(WHAT TO WORK ON): Copy exactly, and only, the lines that start at the line containing "input [-4,3,7,-2,4,6], class" and end at the last line of the material below.

(DATA):
[Start of section]

Here is a tiny trained network, its code and every weight. The questions are about switching its units off for an input and a class, where a switched-off unit gives its printed mean instead of its output.

import numpy as np


def w(rows, s, z=0):
    codes = np.array(rows[::2]) - 128.0
    scale = np.full(codes.shape[1], s)
    scale[-1] = z or s
    return codes * scale


def f(y):
    return y / 2 * (1 + np.tanh(0.7978845608 * (y + 0.044715 * y**3)))


def log_softmax(a):
    a = a - a.max(-1, keepdims=True)
    return a - np.log(np.exp(a).sum(-1, keepdims=True))


def net(x, mask):
    res = np.array(x, float).reshape(1, 6) / 4 @ E
    y = f(res @ A[0][:, :-1].T + A[0][:, -1])
    res = res + np.where(mask, y, B[0][:, -1]) @ B[0][:, :-1]
    return log_softmax(res[-1] @ U[:, :-1].T + U[:, -1])


A, B = {}, {}
E = w([
[27,165,218,165,156,168,138,237,189,158],'x0',
[190,212,196,113,240,110,190,70,123,166],'x1',
[98,60,135,254,184,11,79,131,92,93],'x2',
[176,22,211,64,146,143,30,170,115,175],'x3',
[143,5,124,177,137,178,223,76,198,179],'x4',
[53,109,170,103,97,87,172,63,47,167],'x5',
],0.0068)
A[0] = w([
[72,68,113,117,38,144,91,135,120,122,145],'n0',
[135,93,162,87,128,128,74,118,137,149,73],'n1',
[124,64,120,150,131,154,176,108,145,161,135],'n2',
[119,108,136,173,141,106,104,133,121,98,88],'n3',
[110,182,138,82,102,103,104,143,109,119,106],'n4',
[2,157,243,163,151,159,121,203,177,152,3],'n5',
[132,182,120,121,140,124,63,151,108,100,83],'n6',
[72,110,165,106,111,111,161,105,73,138,22],'n7',
[114,141,113,55,136,172,120,114,165,147,87],'n8',
[103,61,210,59,126,107,106,117,80,154,94],'n9',
[36,114,177,91,85,85,178,66,66,156,112],'n10',
[142,95,160,102,128,131,100,146,96,166,112],'n11',
[188,85,186,91,149,125,73,178,129,156,67],'n12',
[167,152,172,123,203,106,142,109,109,141,69],'n13',
[147,81,174,77,171,142,57,129,140,118,103],'n14',
[102,182,67,170,106,107,174,106,111,134,138],'n15',
[235,149,82,176,169,158,76,187,208,111,28],'n16',
[135,125,114,132,157,147,111,122,142,116,91],'n17',
[103,155,88,157,145,159,134,115,111,131,113],'n18',
[149,91,123,162,147,166,144,128,169,132,114],'n19',
[141,98,133,195,179,56,95,105,133,107,111],'n20',
[130,99,140,178,123,132,142,114,149,146,50],'n21',
[127,144,157,109,197,126,151,112,137,119,51],'n22',
[136,156,112,24,70,187,169,101,131,142,68],'n23',
[167,132,104,167,156,112,115,162,153,116,75],'n24',
[170,157,142,124,196,102,170,99,126,131,83],'n25',
[121,118,119,141,130,140,159,107,164,140,124],'n26',
[171,154,148,160,162,146,136,118,106,157,96],'n27',
[77,100,132,192,165,77,109,110,75,136,111],'n28',
[99,195,132,100,111,111,69,138,51,125,107],'n29',
[172,167,213,122,190,113,128,83,123,136,128],'n30',
[122,111,102,160,174,79,106,123,110,127,73],'n31',
[218,109,71,110,132,114,106,106,114,120,59],'n32',
[135,55,151,137,117,144,184,91,160,129,135],'n33',
[62,216,52,178,107,107,176,112,153,106,77],'n34',
[116,136,129,71,99,171,156,155,135,134,84],'n35',
[102,178,91,143,131,103,181,115,132,117,83],'n36',
[130,113,150,172,135,105,113,119,124,115,108],'n37',
[124,194,135,112,115,70,55,133,124,120,98],'n38',
[101,102,84,138,59,140,122,167,107,111,95],'n39',
[76,94,57,131,107,136,70,141,148,117,64],'n40',
[172,105,103,110,103,102,102,52,86,134,73],'n41',
[140,148,145,88,114,177,157,117,134,115,64],'n42',
[167,114,76,96,104,81,112,59,86,104,28],'n43',
[156,108,90,118,133,120,113,103,115,138,70],'n44',
],0.01,0.0022)
B[0] = w([
[113,127,90,150,66,83,118,128,189,154,202],'n0',
[118,106,154,155,107,157,145,124,116,104,173],'n1',
[143,91,88,127,182,139,178,128,146,137,202],'n2',
[173,142,138,136,119,122,128,124,121,152,155],'n3',
[157,107,114,132,170,134,150,133,151,142,162],'n4',
[100,143,118,51,128,44,166,122,1,125,255],'n5',
[144,105,94,117,178,143,162,117,156,136,167],'n6',
[119,176,109,109,165,140,80,115,151,112,158],'n7',
[182,130,149,146,123,113,105,138,109,140,179],'n8',
[88,138,152,152,128,195,106,114,138,89,201],'n9',
[100,216,113,109,203,156,35,115,181,104,201],'n10',
[108,117,150,146,110,160,136,135,127,97,172],'n11',
[105,109,162,165,100,192,149,123,115,88,215],'n12',
[109,123,103,145,76,93,124,138,175,145,180],'n13',
[108,106,157,157,97,185,146,120,116,95,203],'n14',
[87,112,164,147,108,191,135,133,117,92,190],'n15',
[69,216,130,107,196,150,32,97,161,110,221],'n16',
[122,134,126,117,133,134,117,125,135,125,133],'n17',
[122,114,140,140,121,142,128,113,118,116,146],'n18',
[137,130,103,110,170,145,154,125,142,118,182],'n19',
[218,134,164,138,121,139,111,143,120,153,193],'n20',
[155,111,122,116,135,131,152,136,116,132,157],'n21',
[114,120,100,131,99,102,128,134,143,142,156],'n22',
[225,138,183,152,122,115,102,144,114,165,221],'n23',
[144,154,138,122,140,135,92,116,138,132,152],'n24',
[95,110,94,138,74,91,123,139,165,147,179],'n25',
[136,97,125,125,144,141,144,135,131,119,162],'n26',
[122,128,100,130,103,113,127,127,147,137,154],'n27',
[208,143,167,136,121,126,105,133,123,162,194],'n28',
[154,79,85,128,182,142,182,130,165,140,183],'n29',
[104,108,84,150,62,91,110,124,173,143,200],'n30',
[175,132,159,125,124,125,121,142,116,145,158],'n31',
[81,146,136,92,135,92,151,137,62,123,187],'n32',
[143,92,90,112,183,143,181,147,152,123,205],'n33',
[98,88,182,154,87,199,134,123,103,84,222],'n34',
[182,137,143,145,125,100,116,116,110,152,175],'n35',
[104,102,149,151,108,168,129,121,122,97,174],'n36',
[162,128,146,137,123,132,131,130,120,139,149],'n37',
[155,91,93,114,176,149,184,137,157,137,174],'n38',
[101,127,104,144,84,84,117,128,169,150,176],'n39',
[111,131,105,141,82,91,119,122,171,150,175],'n40',
[91,144,127,89,131,97,155,132,59,123,182],'n41',
[172,126,142,138,123,112,110,139,119,140,167],'n42',
[90,137,133,86,136,78,150,135,59,126,183],'n43',
[118,131,128,113,131,119,145,126,98,122,147],'n44',
],0.023,0.0099)
U = w([
[93,98,186,154,94,207,126,104,86,59,132],'0',
[96,160,130,37,136,67,147,124,2,128,73],'1',
[249,155,190,137,129,124,76,150,92,190,109],'2',
[161,76,58,94,228,163,184,130,157,138,129],'3',
[89,125,72,143,42,80,90,122,173,165,70],'4',
[100,226,125,89,201,165,26,73,140,98,254],'5',
],0.0091,0.0016)

Each question gives the input, the list of numbers given to net, and the class t.
The units are the neurons (one row each of A and B). Each row of codes is followed by its name. A weight is (code - 128) times the scale printed after its matrix; where a second scale follows, it is the last column's (A, B and U).
mask holds one flag per neuron, in row order. A switched-off neuron (its flag False) gives its mean, the last column of its row in B, instead of its output. The means were averaged over made-up inputs and are rounded, as every weight is.
A unit's drop is (log p(t) with every unit on - log p(t) with that unit switched off) / (log p(t) with every unit on - log p(t) with every unit switched off).
The circuit of an input: a set's keep is (log p(t) with only the set's units on - log p(t) with every unit switched off) / (log p(t) with every unit on - log p(t) with every unit switched off). Starting from the 12 units with the biggest drops (on a tie, the unit counted first), units are removed one at a time, each time the one whose removal leaves the highest keep (on an exact tie, the one counted first), for as long as the keep stays at least 0.8.
circuit, biggest first: the units of the circuit, biggest drop first
unit that matters most: the unit with the biggest drop
k most important neurons: the k neurons with the biggest drops, biggest first
drop of u: that unit's drop, to one decimal
input [-7,7,0,-7,-3,-5], class 0: circuit, biggest first	[n34]
input [-6,-6,-1,6,-5,8], class 5: 3 most important neurons	[n10 n9 n5]
input [-8,-7,-1,7,6,7], class 1: 3 most important neurons	[n41 n43 n32]
input [0,3,-6,-2,5,-7], class 5: 2 most important neurons	[n16 n20]
input [-4,-5,2,1,-2,-1], class 4: 4 most important neurons	[n5 n0 n40 n39]
input [-6,-2,-4,1,3,-6], class 1: 2 most important neurons	[n32 n10]
input [-4,3,7,-2,4,6], class 2: 3 most important neurons	[n28 n20 n16]
input [-3,8,-6,4,-6,-8], class 4: 3 most important neurons	[n30 n13 n25]
input [8,6,3,7,7,1], class 1: 2 most important neurons	[n5 n34]
input [6,2,1,0,0,-7], class 5: 3 most important neurons	[n16 n32 n43]
input [3,-7,6,-2,-2,3], class 4: 4 most important neurons	[n0 n39 n40 n23]
input [1,-8,-4,-1,-4,7], class 4: 3 most important neurons	[n0 n39 n16]
input [3,-8,7,-2,1,2], class 4: 3 most important neurons	[n0 n40 n39]
input [6,4,8,1,6,-5], class 2: circuit, biggest first	[n20]
input [7,7,8,1,0,8], class 2: 2 most important neurons	[n28 n20]
input [3,-7,4,-2,7,-1], class 3: 4 most important neurons	[n2 n33 n19 n30]
input [-3,-7,-1,0,-4,8], class 5: 2 most important neurons	[n10 n7]
input [8,-5,-5,4,5,0], class 1: drop of n35	0.0
input [6,0,-3,-2,7,5], class 3: drop of n32	0.2
input [5,-8,-6,6,6,4], class 4: drop of n39	0.1
input [-1,1,-3,6,-8,2], class 3: unit that matters most	n29
input [-1,-5,0,-3,-6,4], class 3: drop of n29	0.5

[End of section]

(ANSWER):
input [-4,3,7,-2,4,6], class 2: 3 most important neurons	[n28 n20 n16]
input [-3,8,-6,4,-6,-8], class 4: 3 most important neurons	[n30 n13 n25]
input [8,6,3,7,7,1], class 1: 2 most important neurons	[n5 n34]
input [6,2,1,0,0,-7], class 5: 3 most important neurons	[n16 n32 n43]
input [3,-7,6,-2,-2,3], class 4: 4 most important neurons	[n0 n39 n40 n23]
input [1,-8,-4,-1,-4,7], class 4: 3 most important neurons	[n0 n39 n16]
input [3,-8,7,-2,1,2], class 4: 3 most important neurons	[n0 n40 n39]
input [6,4,8,1,6,-5], class 2: circuit, biggest first	[n20]
input [7,7,8,1,0,8], class 2: 2 most important neurons	[n28 n20]
input [3,-7,4,-2,7,-1], class 3: 4 most important neurons	[n2 n33 n19 n30]
input [-3,-7,-1,0,-4,8], class 5: 2 most important neurons	[n10 n7]
input [8,-5,-5,4,5,0], class 1: drop of n35	0.0
input [6,0,-3,-2,7,5], class 3: drop of n32	0.2
input [5,-8,-6,6,6,4], class 4: drop of n39	0.1
input [-1,1,-3,6,-8,2], class 3: unit that matters most	n29
input [-1,-5,0,-3,-6,4], class 3: drop of n29	0.5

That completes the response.